### WHAT NEEDS TO BE DONE
Take from the records below each line that holds "matrix".
(DATA TO USE begins)
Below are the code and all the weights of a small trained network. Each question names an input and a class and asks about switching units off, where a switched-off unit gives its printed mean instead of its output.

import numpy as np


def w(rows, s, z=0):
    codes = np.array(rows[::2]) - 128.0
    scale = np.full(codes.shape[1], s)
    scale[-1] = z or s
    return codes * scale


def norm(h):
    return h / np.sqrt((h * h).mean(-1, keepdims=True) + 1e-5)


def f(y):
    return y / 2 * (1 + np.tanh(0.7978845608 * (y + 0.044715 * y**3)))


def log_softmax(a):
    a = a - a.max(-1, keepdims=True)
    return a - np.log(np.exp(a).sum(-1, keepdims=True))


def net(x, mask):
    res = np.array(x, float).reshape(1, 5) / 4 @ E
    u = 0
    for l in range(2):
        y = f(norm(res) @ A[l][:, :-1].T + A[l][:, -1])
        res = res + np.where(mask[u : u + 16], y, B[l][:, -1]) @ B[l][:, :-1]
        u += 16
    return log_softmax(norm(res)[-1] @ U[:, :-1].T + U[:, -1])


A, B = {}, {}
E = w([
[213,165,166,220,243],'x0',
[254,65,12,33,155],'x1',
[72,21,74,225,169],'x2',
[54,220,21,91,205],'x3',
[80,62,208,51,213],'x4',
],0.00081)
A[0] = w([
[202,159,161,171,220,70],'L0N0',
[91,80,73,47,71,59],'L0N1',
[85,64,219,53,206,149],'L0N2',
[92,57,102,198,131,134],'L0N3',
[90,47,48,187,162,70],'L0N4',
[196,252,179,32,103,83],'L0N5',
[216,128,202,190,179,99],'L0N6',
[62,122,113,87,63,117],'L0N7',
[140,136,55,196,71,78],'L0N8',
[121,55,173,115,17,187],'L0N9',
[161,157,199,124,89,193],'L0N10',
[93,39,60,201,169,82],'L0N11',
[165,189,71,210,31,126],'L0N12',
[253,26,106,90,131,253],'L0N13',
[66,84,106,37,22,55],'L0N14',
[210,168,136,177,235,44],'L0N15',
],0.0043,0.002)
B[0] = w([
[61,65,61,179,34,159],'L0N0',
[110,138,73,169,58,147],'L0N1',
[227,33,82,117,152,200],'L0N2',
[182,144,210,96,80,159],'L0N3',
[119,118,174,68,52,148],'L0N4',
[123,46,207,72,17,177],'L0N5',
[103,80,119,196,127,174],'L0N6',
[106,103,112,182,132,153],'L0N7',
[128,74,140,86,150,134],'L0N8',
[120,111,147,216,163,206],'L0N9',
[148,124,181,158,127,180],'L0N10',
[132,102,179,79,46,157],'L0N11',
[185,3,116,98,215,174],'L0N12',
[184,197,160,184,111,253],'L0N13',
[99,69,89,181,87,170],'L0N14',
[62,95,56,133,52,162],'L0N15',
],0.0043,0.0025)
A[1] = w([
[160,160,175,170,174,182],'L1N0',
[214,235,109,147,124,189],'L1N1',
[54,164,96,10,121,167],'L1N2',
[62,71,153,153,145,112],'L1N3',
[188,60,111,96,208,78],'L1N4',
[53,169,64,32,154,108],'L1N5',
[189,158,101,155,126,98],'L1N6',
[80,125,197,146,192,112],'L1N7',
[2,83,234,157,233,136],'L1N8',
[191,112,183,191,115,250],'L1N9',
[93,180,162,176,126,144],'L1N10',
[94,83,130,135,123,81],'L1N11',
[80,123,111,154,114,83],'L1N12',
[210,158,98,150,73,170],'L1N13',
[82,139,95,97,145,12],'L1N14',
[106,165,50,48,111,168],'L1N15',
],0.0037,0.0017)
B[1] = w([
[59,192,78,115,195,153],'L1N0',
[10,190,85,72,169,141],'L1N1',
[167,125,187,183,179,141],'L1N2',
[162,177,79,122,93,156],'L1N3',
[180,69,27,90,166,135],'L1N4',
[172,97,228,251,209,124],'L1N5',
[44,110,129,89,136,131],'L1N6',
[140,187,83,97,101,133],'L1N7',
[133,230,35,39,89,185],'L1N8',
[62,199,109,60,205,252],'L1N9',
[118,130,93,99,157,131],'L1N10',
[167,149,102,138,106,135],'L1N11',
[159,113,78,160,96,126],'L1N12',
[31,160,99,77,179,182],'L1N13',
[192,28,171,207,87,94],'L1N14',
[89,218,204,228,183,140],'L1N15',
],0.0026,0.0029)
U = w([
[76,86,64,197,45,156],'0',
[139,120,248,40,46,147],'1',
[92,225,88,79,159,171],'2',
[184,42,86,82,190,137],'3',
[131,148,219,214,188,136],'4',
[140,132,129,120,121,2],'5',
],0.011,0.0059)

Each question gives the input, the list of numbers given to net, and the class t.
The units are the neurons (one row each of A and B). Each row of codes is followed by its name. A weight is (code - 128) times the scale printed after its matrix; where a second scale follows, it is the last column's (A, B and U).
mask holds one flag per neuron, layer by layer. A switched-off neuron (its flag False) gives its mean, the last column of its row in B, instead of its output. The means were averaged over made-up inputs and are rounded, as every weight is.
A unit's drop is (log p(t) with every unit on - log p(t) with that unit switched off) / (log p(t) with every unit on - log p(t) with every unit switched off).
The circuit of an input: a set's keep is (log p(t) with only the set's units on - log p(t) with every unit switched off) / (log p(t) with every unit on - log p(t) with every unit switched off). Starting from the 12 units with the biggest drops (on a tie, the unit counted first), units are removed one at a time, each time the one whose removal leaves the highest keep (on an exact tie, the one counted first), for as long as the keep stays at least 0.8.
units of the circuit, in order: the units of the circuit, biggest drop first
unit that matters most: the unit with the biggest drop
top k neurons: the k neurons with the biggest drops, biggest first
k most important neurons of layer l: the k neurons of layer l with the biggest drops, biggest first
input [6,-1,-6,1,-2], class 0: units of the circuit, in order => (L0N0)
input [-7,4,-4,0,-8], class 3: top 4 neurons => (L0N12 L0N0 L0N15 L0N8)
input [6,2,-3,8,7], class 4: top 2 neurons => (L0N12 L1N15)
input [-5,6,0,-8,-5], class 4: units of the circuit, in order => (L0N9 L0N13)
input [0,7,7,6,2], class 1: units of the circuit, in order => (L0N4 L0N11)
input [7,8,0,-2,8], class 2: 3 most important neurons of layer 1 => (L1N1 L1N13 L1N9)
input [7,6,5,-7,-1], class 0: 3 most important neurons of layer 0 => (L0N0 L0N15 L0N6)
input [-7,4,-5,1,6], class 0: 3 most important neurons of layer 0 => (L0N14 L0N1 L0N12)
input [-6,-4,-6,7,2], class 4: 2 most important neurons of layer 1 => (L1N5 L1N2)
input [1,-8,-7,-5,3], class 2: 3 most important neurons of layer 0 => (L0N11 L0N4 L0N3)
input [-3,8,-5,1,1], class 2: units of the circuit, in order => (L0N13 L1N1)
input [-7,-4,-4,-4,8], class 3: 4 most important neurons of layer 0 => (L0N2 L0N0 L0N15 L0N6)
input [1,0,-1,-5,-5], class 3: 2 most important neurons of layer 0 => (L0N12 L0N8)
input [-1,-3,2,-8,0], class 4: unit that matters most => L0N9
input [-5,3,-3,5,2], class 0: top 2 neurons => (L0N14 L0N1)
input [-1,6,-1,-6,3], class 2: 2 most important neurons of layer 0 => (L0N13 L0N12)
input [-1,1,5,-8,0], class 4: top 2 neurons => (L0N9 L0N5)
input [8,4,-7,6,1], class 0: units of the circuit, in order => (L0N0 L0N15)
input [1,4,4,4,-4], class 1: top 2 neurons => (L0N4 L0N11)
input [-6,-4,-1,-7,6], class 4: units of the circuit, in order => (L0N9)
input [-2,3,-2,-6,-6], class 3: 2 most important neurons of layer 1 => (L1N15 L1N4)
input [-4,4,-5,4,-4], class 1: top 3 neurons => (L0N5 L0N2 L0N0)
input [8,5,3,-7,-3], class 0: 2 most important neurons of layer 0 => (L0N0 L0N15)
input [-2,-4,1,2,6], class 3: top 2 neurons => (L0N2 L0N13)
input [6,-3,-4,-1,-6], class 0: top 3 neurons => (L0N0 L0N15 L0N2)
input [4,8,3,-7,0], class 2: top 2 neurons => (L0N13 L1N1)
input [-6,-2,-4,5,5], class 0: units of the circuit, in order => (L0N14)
(DATA TO USE ends)
(DATA TO USE begins)
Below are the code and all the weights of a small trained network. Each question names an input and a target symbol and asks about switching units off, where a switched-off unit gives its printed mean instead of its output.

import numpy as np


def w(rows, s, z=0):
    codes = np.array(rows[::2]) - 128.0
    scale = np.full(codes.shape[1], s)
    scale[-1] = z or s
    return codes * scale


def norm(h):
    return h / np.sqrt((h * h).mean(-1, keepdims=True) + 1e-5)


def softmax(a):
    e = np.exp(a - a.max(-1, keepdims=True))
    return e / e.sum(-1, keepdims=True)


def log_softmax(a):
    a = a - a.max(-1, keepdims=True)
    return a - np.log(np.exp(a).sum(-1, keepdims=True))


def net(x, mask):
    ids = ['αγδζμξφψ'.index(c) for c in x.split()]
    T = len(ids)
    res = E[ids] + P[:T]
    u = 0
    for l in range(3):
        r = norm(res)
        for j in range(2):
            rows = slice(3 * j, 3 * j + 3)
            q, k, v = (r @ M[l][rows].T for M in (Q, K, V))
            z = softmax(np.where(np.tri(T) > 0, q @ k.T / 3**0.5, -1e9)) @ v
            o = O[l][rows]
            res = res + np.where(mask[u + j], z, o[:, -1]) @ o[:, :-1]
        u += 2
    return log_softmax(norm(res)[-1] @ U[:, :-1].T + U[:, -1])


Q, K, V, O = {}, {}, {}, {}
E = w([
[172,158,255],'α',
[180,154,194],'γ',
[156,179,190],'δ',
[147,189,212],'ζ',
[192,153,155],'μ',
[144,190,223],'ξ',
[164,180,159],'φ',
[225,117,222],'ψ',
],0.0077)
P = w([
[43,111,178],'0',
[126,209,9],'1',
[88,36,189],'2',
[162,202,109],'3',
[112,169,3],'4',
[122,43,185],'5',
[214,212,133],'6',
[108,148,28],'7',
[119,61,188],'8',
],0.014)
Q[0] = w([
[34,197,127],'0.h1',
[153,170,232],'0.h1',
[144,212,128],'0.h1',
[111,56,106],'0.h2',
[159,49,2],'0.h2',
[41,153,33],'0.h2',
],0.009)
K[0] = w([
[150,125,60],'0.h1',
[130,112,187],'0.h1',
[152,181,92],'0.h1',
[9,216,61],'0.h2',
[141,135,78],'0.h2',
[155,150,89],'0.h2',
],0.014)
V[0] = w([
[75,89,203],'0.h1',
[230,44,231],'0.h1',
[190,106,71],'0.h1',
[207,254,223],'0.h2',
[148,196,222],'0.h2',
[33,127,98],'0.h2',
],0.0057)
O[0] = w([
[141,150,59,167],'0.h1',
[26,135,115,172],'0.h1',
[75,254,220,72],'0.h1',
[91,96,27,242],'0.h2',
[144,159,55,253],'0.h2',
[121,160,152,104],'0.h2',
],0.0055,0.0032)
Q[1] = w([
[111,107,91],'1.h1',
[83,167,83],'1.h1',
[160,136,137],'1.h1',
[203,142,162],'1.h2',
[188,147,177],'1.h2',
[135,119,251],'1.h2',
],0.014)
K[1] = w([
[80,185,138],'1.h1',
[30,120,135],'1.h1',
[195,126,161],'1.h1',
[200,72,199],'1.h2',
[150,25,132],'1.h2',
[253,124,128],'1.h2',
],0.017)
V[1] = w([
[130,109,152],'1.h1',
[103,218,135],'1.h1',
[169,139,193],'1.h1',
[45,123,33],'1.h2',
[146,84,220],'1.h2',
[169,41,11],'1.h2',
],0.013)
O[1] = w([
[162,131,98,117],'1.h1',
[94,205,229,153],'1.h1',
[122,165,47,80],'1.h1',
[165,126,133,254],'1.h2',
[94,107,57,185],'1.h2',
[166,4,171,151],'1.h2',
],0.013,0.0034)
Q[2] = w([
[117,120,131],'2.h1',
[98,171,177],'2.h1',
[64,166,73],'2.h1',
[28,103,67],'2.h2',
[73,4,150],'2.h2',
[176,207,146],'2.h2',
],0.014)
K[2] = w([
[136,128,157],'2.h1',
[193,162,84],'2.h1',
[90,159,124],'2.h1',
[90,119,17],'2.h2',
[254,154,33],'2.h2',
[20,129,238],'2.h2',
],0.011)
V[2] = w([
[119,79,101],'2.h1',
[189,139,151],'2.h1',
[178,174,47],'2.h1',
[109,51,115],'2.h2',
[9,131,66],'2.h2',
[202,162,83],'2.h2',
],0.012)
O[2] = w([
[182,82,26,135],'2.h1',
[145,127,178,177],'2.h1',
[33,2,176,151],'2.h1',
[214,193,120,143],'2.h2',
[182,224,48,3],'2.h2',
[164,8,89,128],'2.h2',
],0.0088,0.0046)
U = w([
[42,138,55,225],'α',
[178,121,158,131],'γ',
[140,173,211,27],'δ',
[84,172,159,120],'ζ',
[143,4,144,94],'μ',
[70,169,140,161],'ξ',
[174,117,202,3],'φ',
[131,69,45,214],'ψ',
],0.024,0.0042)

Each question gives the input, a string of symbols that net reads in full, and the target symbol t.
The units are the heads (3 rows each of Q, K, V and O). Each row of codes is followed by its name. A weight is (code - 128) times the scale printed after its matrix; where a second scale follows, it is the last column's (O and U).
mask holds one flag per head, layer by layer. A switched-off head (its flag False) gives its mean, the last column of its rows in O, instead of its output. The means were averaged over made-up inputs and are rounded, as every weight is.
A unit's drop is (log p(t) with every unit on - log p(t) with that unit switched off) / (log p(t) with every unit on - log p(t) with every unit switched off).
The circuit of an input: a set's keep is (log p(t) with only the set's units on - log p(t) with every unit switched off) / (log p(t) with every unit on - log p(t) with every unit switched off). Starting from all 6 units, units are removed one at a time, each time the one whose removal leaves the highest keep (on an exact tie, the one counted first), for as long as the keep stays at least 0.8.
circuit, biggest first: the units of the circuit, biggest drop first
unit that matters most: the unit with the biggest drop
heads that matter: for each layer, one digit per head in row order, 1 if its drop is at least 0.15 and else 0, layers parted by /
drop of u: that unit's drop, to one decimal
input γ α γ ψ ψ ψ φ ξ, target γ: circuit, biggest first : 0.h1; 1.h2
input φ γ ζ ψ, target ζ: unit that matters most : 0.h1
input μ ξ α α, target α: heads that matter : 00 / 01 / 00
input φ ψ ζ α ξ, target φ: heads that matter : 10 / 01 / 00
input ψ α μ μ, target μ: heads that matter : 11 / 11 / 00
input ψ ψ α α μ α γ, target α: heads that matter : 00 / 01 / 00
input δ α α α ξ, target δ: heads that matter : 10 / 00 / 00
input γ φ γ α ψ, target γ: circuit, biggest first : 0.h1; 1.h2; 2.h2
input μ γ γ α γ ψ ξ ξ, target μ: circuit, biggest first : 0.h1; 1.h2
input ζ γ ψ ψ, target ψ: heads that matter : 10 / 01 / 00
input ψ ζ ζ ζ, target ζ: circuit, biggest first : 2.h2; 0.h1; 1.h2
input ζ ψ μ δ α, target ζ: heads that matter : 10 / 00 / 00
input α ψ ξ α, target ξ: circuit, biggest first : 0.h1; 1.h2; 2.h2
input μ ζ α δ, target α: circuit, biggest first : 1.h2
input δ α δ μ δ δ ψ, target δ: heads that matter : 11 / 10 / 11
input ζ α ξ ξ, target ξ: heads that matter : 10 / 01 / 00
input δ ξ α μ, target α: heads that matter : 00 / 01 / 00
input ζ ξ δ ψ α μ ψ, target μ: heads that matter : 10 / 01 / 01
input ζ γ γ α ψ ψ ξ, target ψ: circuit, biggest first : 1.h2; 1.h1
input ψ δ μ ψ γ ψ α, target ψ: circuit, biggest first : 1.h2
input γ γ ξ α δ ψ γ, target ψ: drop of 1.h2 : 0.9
(DATA TO USE ends)
### REPLY
The units are the neurons (one row each of A and B). Each row of codes is followed by its name. A weight is (code - 128) times the scale printed after its matrix; where a second scale follows, it is the last column's (A, B and U).
The units are the heads (3 rows each of Q, K, V and O). Each row of codes is followed by its name. A weight is (code - 128) times the scale printed after its matrix; where a second scale follows, it is the last column's (O and U).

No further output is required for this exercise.